Stored data entries
::::

Each scene shows the same named points in several views. A view is turned or mirrored, shifted and resized as a whole, has a little noise and may leave points out.

Scene 1
View 1
z534: -0.878  0.120  -1.165  1.605  -0.340  0.511  0.632  0.345  0.940  -0.595  -0.326  0.074  -0.632  -0.303  -0.111  0.018  -0.652  -0.796  -1.304  0.200  -0.727  -0.395  -1.733  0.754  0.460  1.052
z886: -0.358  -0.064  -1.894  1.940  -0.862  0.210  0.927  0.092  0.674  -1.453  0.824  0.009  -0.527  0.470  1.102  -0.500  -0.452  -0.118  -0.359  0.555  0.129  -1.453  -2.334  0.948  1.102  0.758
z392: -1.234  0.149  -0.183  0.428  -0.072  0.096  0.287  0.740  0.561  0.028  -0.835  0.231  -0.970  -0.989  -0.963  0.357  -0.356  -1.232  -1.697  -0.077  -1.736  0.750  -0.942  1.011  -0.110  1.609
z349: 0.815  0.116  -1.577  0.457  -0.359  1.115  -0.900  -0.820  0.586  -1.352  -0.169  -0.166  -0.806  -0.270  -0.314  0.826  -1.285  -0.690  -1.271  0.380  0.603  -0.758  -0.894  1.026  0.423  -0.078
z810: -1.553  -0.032  -1.529  2.625  -0.821  -0.195  1.882  0.880  0.883  -0.791  0.585  0.143  -0.412  0.317  1.153  -1.001  -0.006  -0.226  -0.511  0.415  -0.831  -1.122  -2.821  0.746  1.087  1.542
z874: -1.297  -0.069  -1.663  2.406  -0.993  -0.322  1.801  0.739  0.723  -1.106  0.917  0.143  -0.483  0.441  1.337  -1.002  0.022  -0.066  -0.259  0.530  -0.630  -1.315  -2.765  0.913  1.189  1.408
z417: 0.032  0.182  -0.653  -0.168  -0.066  0.631  -0.787  -0.163  0.404  -0.626  -0.711  0.051  -1.007  -0.891  -1.116  0.973  -0.923  -1.125  -1.639  0.027  -0.646  0.393  -0.435  1.161  -0.109  0.660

::::

_Instructions for the task_: Your response should consist of the records, printed exactly.

_Final answer_:
Each scene shows the same named points in several views. A view is turned or mirrored, shifted and resized as a whole, has a little noise and may leave points out.

Scene 1
View 1
z534: -0.878  0.120  -1.165  1.605  -0.340  0.511  0.632  0.345  0.940  -0.595  -0.326  0.074  -0.632  -0.303  -0.111  0.018  -0.652  -0.796  -1.304  0.200  -0.727  -0.395  -1.733  0.754  0.460  1.052
z886: -0.358  -0.064  -1.894  1.940  -0.862  0.210  0.927  0.092  0.674  -1.453  0.824  0.009  -0.527  0.470  1.102  -0.500  -0.452  -0.118  -0.359  0.555  0.129  -1.453  -2.334  0.948  1.102  0.758
z392: -1.234  0.149  -0.183  0.428  -0.072  0.096  0.287  0.740  0.561  0.028  -0.835  0.231  -0.970  -0.989  -0.963  0.357  -0.356  -1.232  -1.697  -0.077  -1.736  0.750  -0.942  1.011  -0.110  1.609
z349: 0.815  0.116  -1.577  0.457  -0.359  1.115  -0.900  -0.820  0.586  -1.352  -0.169  -0.166  -0.806  -0.270  -0.314  0.826  -1.285  -0.690  -1.271  0.380  0.603  -0.758  -0.894  1.026  0.423  -0.078
z810: -1.553  -0.032  -1.529  2.625  -0.821  -0.195  1.882  0.880  0.883  -0.791  0.585  0.143  -0.412  0.317  1.153  -1.001  -0.006  -0.226  -0.511  0.415  -0.831  -1.122  -2.821  0.746  1.087  1.542
z874: -1.297  -0.069  -1.663  2.406  -0.993  -0.322  1.801  0.739  0.723  -1.106  0.917  0.143  -0.483  0.441  1.337  -1.002  0.022  -0.066  -0.259  0.530  -0.630  -1.315  -2.765  0.913  1.189  1.408
z417: 0.032  0.182  -0.653  -0.168  -0.066  0.631  -0.787  -0.163  0.404  -0.626  -0.711  0.051  -1.007  -0.891  -1.116  0.973  -0.923  -1.125  -1.639  0.027  -0.646  0.393  -0.435  1.161  -0.109  0.660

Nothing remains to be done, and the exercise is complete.